**Input material**
Below is a small trained network, with its code and all its weights. Each question gives an input and a class and asks what happens when units are switched off, that is, made to give their printed mean instead of their output.

import numpy as np


def w(rows, s, z=0):
    codes = np.array(rows[::2]) - 128.0
    scale = np.full(codes.shape[1], s)
    scale[-1] = z or s
    return codes * scale


def norm(h):
    return h / np.sqrt((h * h).mean(-1, keepdims=True) + 1e-5)


def f(y):
    return y / 2 * (1 + np.tanh(0.7978845608 * (y + 0.044715 * y**3)))


def log_softmax(a):
    a = a - a.max(-1, keepdims=True)
    return a - np.log(np.exp(a).sum(-1, keepdims=True))


def net(x, mask):
    res = np.array(x, float).reshape(1, 2) / 4 @ E
    u = 0
    for l in range(4):
        y = f(norm(res) @ A[l][:, :-1].T + A[l][:, -1])
        res = res + np.where(mask[u : u + 11], y, B[l][:, -1]) @ B[l][:, :-1]
        u += 11
    return log_softmax(norm(res)[-1] @ U[:, :-1].T + U[:, -1])


A, B = {}, {}
E = w([
[74,127,131],'x0',
[117,1,30],'x1',
],0.0073)
A[0] = w([
[133,143,137,100],'L0N1',
[135,153,126,106],'L0N2',
[125,154,101,93],'L0N3',
[252,125,128,1],'L0N4',
[140,136,132,119],'L0N5',
[115,132,139,92],'L0N6',
[134,148,131,96],'L0N7',
[135,104,139,101],'L0N8',
[49,138,128,10],'L0N9',
[58,131,139,17],'L0N10',
[141,91,146,79],'L0N11',
],0.014,0.0023)
B[0] = w([
[132,100,170,144],'L0N1',
[127,98,169,150],'L0N2',
[140,123,151,117],'L0N3',
[3,129,141,251],'L0N4',
[124,118,137,137],'L0N5',
[115,111,149,126],'L0N6',
[130,101,170,143],'L0N7',
[133,139,119,123],'L0N8',
[58,127,137,171],'L0N9',
[67,130,130,161],'L0N10',
[140,142,117,126],'L0N11',
],0.035,0.0028)
A[1] = w([
[126,132,128,102],'L1N1',
[128,154,127,6],'L1N2',
[151,101,132,4],'L1N3',
[128,145,125,54],'L1N4',
[126,144,129,74],'L1N5',
[142,117,136,34],'L1N6',
[138,42,115,179],'L1N7',
[173,71,88,107],'L1N8',
[136,111,130,76],'L1N9',
[112,5,124,140],'L1N10',
[131,62,116,131],'L1N11',
],0.015,0.0017)
B[1] = w([
[124,133,130,122],'L1N1',
[119,168,146,91],'L1N2',
[61,117,71,82],'L1N3',
[123,145,147,102],'L1N4',
[122,146,127,115],'L1N5',
[93,129,72,89],'L1N6',
[142,68,44,193],'L1N7',
[209,86,71,235],'L1N8',
[118,120,96,100],'L1N9',
[207,3,122,252],'L1N10',
[146,77,68,166],'L1N11',
],0.014,0.0022)
A[2] = w([
[97,251,112,2],'L2N1',
[153,96,131,48],'L2N2',
[176,127,106,107],'L2N3',
[169,129,102,68],'L2N4',
[150,122,98,96],'L2N5',
[155,117,88,62],'L2N6',
[138,126,112,71],'L2N7',
[116,144,129,67],'L2N8',
[115,139,130,44],'L2N9',
[161,121,98,80],'L2N10',
[122,124,129,59],'L2N11',
],0.013,0.002)
B[2] = w([
[150,3,176,250],'L2N1',
[144,91,118,122],'L2N2',
[88,174,140,170],'L2N3',
[96,160,140,147],'L2N4',
[98,160,129,153],'L2N5',
[84,176,134,199],'L2N6',
[117,137,126,89],'L2N7',
[121,119,146,117],'L2N8',
[123,118,149,107],'L2N9',
[92,168,140,168],'L2N10',
[131,119,135,98],'L2N11',
],0.021,0.0014)
A[3] = w([
[155,118,146,56],'L3N1',
[94,13,145,153],'L3N2',
[151,125,147,3],'L3N3',
[150,7,151,120],'L3N4',
[203,40,205,206],'L3N5',
[130,102,95,100],'L3N6',
[159,177,232,52],'L3N7',
[158,130,164,26],'L3N8',
[172,83,168,140],'L3N9',
[109,122,90,254],'L3N10',
[154,182,236,39],'L3N11',
],0.012,0.0027)
B[3] = w([
[133,129,87,123],'L3N1',
[109,135,184,245],'L3N2',
[133,108,87,116],'L3N3',
[84,211,154,207],'L3N4',
[131,252,63,254],'L3N5',
[156,105,139,138],'L3N6',
[156,25,105,212],'L3N7',
[152,108,105,132],'L3N8',
[128,175,91,175],'L3N9',
[166,106,199,177],'L3N10',
[157,23,113,214],'L3N11',
],0.024,0.0067)
U = w([
[236,69,29,223],'0',
[85,73,217,193],'1',
[105,253,143,2],'2',
],0.012,0.00049)

Each question gives the input, the list of numbers given to net, and the class t.
The units are the neurons (one row each of A and B). Each row of codes is followed by its name. A weight is (code - 128) times the scale printed after its matrix; where a second scale follows, it is the last column's (A, B and U).
mask holds one flag per neuron, layer by layer. A switched-off neuron (its flag False) gives its mean, the last column of its row in B, instead of its output. The means were averaged over made-up inputs and are rounded, as every weight is.
A unit's drop is (log p(t) with every unit on - log p(t) with that unit switched off) / (log p(t) with every unit on - log p(t) with every unit switched off).
The circuit of an input: a set's keep is (log p(t) with only the set's units on - log p(t) with every unit switched off) / (log p(t) with every unit on - log p(t) with every unit switched off). Starting from the 12 units with the biggest drops (on a tie, the unit counted first), units are removed one at a time, each time the one whose removal leaves the highest keep (on an exact tie, the one counted first), for as long as the keep stays at least 0.8.
units of the circuit, in order: the units of the circuit, biggest drop first
k most important neurons: the k neurons with the biggest drops, biggest first
top k neurons in layer l: the k neurons of layer l with the biggest drops, biggest first
drop when u is switched off: that unit's drop, to one decimal
input [1,3], class 2: most important neuron : [L0N2]
input [7,-8], class 0: units of the circuit, in order : [L0N4 L3N7]
input [2,-5], class 0: units of the circuit, in order : [L0N4 L3N7]
input [-7,-4], class 1: units of the circuit, in order : [L0N4 L3N5]
input [-1,1], class 2: 2 most important neurons : [L2N1 L3N5]
input [4,4], class 0: 3 most important neurons : [L0N4 L3N4 L0N2]
input [7,-6], class 1: top 3 neurons in layer 0 : [L0N10 L0N9 L0N2]
input [2,2], class 2: top 3 neurons in layer 3 : [L3N11 L3N7 L3N2]
input [-3,2], class 2: 2 most important neurons : [L2N1 L0N2]
input [-2,3], class 2: top 2 neurons in layer 0 : [L0N2 L0N1]
input [2,5], class 0: 2 most important neurons : [L0N4 L3N5]
input [3,3], class 2: top 2 neurons in layer 3 : [L3N11 L3N7]
input [-7,-8], class 0: drop when L3N5 is switched off : 0.1
input [-5,-6], class 0: drop when L0N9 is switched off : 0.1
input [1,1], class 2: drop when L3N5 is switched off : 0.1
input [7,-7], class 0: drop when L2N2 is switched off : 0.1
input [-1,-1], class 2: most important neuron : [L3N5]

**Problem to work on**
A single number is the reply: the count of lines in the entries above that have the word "gives".

**Written answer**
3